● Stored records

*** Block opens ***

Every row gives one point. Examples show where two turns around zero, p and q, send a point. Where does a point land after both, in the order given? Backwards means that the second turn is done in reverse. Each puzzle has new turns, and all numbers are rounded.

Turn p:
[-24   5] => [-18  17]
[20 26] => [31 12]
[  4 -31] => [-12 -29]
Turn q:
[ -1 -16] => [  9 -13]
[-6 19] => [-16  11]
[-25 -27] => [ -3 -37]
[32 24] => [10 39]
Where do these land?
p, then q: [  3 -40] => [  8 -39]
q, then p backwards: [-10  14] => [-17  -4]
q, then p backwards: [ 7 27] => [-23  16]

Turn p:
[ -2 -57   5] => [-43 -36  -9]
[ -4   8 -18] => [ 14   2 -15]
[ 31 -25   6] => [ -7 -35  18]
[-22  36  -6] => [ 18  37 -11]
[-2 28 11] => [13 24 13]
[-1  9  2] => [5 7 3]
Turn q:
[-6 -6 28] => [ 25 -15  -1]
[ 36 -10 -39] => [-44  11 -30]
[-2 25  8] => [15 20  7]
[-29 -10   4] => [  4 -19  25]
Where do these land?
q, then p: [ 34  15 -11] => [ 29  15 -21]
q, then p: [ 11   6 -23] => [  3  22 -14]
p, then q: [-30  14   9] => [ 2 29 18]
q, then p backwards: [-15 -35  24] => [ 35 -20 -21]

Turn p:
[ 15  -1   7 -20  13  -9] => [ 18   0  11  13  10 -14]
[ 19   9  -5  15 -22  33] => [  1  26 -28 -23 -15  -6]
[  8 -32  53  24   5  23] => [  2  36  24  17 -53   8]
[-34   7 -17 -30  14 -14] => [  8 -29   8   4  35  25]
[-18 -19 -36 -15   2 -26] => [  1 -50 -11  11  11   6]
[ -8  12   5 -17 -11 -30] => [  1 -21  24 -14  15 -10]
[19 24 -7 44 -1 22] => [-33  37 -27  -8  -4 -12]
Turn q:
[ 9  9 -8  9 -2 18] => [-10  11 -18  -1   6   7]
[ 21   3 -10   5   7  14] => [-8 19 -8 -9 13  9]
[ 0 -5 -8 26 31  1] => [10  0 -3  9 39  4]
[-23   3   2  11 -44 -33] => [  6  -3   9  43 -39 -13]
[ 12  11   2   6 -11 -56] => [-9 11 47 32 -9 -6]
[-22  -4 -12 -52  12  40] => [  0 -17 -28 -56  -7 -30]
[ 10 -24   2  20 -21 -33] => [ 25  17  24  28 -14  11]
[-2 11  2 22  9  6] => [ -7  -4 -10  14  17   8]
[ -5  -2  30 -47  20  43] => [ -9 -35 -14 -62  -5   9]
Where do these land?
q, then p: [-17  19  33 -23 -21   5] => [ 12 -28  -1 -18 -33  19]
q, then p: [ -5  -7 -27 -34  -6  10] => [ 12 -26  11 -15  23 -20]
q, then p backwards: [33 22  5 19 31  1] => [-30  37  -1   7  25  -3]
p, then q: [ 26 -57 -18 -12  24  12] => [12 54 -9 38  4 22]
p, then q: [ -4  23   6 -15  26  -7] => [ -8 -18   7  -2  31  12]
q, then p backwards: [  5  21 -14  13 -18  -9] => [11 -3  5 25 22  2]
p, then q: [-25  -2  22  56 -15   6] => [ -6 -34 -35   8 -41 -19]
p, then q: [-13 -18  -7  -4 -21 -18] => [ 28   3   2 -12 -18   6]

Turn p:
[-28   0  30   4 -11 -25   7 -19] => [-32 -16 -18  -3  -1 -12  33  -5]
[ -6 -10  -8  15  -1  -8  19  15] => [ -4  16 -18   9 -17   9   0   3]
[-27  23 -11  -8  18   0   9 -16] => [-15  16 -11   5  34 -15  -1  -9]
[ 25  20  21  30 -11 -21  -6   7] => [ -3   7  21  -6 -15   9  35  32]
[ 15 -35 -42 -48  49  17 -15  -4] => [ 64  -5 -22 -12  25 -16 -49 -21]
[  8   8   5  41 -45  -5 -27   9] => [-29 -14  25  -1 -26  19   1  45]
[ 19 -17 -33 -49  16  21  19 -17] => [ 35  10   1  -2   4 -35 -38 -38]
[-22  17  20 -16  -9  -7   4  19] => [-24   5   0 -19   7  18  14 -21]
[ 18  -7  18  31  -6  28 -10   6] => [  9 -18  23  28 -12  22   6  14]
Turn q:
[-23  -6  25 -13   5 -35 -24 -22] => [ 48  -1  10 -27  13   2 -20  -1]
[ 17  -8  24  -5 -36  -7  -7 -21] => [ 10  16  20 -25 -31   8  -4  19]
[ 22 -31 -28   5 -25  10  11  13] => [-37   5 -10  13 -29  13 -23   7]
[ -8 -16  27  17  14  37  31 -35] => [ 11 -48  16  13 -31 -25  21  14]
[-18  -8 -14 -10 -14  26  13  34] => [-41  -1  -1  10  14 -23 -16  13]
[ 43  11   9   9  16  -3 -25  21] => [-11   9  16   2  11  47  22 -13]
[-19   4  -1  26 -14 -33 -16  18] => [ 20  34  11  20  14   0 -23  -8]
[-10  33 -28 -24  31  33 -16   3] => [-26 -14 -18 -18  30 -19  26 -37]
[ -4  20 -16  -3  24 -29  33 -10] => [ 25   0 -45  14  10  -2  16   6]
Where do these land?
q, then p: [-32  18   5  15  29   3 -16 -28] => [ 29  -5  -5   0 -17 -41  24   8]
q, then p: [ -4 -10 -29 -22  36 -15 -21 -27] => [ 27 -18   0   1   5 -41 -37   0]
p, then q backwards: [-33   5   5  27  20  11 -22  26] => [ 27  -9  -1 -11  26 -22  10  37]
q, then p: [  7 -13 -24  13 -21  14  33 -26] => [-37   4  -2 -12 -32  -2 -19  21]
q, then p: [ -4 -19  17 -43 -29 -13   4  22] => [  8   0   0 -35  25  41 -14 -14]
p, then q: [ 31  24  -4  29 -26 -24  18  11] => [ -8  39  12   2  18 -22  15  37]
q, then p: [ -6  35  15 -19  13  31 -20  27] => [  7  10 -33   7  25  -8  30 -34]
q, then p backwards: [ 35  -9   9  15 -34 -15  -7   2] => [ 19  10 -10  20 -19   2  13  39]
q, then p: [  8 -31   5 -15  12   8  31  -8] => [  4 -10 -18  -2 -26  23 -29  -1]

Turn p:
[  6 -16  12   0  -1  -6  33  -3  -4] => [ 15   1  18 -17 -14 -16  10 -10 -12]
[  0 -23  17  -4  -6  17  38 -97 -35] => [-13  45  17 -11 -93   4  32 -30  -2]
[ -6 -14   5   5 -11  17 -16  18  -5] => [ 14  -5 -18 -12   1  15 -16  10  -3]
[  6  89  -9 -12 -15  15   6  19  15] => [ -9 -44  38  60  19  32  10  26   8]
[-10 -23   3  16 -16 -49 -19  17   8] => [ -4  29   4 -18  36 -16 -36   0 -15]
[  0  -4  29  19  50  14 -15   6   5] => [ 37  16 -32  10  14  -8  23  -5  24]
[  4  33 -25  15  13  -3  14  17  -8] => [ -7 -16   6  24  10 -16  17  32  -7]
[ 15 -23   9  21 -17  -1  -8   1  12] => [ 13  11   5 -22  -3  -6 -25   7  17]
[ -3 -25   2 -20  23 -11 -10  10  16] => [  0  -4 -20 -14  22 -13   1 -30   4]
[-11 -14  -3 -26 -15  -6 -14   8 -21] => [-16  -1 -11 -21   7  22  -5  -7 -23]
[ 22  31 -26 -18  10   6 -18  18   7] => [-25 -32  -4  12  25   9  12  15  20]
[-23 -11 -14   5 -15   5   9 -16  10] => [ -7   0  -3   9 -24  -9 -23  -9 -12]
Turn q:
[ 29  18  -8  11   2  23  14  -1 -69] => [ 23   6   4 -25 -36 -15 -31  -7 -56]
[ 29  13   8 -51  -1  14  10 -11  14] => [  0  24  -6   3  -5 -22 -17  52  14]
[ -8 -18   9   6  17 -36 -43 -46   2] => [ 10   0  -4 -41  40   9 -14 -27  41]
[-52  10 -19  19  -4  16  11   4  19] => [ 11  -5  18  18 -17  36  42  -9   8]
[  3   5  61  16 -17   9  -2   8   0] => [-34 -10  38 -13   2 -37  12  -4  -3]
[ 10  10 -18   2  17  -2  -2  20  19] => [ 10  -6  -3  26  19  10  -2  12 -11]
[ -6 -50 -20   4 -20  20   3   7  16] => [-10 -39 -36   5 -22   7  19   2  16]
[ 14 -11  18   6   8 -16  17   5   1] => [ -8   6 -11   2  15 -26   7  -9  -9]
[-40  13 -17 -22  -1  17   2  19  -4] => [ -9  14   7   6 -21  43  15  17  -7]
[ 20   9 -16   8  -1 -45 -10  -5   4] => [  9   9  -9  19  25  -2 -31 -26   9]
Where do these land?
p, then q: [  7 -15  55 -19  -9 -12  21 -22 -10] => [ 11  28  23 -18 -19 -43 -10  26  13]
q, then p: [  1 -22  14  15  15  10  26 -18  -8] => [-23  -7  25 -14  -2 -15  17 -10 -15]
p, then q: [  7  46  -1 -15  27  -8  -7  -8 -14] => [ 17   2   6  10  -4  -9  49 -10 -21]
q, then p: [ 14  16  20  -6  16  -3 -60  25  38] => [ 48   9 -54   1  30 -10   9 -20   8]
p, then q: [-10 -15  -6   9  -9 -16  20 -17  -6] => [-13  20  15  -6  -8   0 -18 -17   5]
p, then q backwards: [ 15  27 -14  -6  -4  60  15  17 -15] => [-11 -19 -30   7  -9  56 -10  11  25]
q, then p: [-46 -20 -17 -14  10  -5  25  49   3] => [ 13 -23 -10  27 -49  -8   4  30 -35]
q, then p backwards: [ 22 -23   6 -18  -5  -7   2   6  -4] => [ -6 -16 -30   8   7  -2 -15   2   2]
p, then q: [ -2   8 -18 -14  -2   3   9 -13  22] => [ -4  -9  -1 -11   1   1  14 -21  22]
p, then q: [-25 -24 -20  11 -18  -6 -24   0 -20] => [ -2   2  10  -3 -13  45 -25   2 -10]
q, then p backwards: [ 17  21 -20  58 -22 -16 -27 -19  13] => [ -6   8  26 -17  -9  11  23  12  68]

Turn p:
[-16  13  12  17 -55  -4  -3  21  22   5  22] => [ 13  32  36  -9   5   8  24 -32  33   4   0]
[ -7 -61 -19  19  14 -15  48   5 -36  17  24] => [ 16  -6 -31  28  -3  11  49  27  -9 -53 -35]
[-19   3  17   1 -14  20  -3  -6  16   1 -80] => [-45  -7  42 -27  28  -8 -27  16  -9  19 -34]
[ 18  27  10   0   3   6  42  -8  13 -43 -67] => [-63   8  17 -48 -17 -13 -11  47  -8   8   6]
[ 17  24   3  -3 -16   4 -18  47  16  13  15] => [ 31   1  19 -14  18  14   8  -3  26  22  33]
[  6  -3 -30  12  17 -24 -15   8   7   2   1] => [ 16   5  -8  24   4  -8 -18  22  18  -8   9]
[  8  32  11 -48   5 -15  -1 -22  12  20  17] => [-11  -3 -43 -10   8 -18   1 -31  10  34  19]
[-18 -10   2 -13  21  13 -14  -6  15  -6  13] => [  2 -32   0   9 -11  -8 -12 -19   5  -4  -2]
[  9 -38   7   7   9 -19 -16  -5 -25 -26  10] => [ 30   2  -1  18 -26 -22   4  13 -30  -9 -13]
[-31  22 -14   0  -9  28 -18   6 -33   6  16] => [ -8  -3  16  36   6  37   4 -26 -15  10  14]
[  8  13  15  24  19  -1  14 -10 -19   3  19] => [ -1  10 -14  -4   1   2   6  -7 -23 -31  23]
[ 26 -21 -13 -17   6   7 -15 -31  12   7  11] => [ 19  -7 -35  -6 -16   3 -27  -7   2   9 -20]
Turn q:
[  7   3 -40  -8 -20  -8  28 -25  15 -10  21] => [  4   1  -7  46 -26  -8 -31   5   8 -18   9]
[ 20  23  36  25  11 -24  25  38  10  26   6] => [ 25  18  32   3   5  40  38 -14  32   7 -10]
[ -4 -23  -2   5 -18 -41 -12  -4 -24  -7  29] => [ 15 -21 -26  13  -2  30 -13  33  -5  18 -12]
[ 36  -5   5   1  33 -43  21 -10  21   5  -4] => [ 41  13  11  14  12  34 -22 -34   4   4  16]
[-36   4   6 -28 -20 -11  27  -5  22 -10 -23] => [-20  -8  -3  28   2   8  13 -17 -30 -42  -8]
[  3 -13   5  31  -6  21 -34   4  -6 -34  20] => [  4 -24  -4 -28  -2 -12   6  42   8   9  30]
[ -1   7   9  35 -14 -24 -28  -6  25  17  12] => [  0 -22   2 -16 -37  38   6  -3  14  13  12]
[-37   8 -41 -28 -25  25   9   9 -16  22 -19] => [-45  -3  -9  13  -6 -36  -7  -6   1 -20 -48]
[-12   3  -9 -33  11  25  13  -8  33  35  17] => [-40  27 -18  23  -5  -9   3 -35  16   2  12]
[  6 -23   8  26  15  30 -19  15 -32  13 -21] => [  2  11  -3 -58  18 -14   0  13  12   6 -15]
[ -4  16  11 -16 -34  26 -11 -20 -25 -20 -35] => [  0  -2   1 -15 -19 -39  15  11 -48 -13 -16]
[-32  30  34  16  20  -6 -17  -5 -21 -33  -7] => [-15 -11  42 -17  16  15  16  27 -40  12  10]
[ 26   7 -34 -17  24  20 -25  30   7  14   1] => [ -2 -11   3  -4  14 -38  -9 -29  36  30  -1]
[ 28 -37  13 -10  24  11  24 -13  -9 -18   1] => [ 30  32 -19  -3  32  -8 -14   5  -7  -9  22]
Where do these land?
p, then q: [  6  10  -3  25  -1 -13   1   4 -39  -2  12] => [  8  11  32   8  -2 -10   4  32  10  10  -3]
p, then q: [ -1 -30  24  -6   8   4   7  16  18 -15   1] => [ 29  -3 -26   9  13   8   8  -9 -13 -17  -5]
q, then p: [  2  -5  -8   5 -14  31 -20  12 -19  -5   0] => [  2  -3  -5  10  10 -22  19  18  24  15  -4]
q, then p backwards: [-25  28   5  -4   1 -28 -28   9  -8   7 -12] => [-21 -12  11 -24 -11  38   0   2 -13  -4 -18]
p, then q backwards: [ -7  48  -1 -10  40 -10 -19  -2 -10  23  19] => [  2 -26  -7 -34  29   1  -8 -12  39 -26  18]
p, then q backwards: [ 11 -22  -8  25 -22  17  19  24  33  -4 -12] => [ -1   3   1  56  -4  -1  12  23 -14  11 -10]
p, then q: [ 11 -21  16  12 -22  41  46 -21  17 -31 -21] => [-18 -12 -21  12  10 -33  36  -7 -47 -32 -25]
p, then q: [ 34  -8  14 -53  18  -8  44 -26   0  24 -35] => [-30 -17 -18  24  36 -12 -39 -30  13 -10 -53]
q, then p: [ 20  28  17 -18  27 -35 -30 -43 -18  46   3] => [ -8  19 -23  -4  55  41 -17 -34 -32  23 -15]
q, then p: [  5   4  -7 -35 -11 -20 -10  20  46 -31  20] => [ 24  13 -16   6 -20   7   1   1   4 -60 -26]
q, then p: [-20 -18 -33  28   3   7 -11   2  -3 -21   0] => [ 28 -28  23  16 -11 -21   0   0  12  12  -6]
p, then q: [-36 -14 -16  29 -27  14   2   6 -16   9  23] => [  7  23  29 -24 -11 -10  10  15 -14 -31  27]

*** Block closes ***

● ASSIGNED TASK
Exactly the lines above from the one with "20 -21 -33]" to the one with "q, then p: [-17", both included, are to be quoted; leave the rest out.

● RESULT FOR THIS EXERCISE
[ 10 -24   2  20 -21 -33] => [ 25  17  24  28 -14  11]
[-2 11  2 22  9  6] => [ -7  -4 -10  14  17   8]
[ -5  -2  30 -47  20  43] => [ -9 -35 -14 -62  -5   9]
Where do these land?
q, then p: [-17  19  33 -23 -21   5] => [ 12 -28  -1 -18 -33  19]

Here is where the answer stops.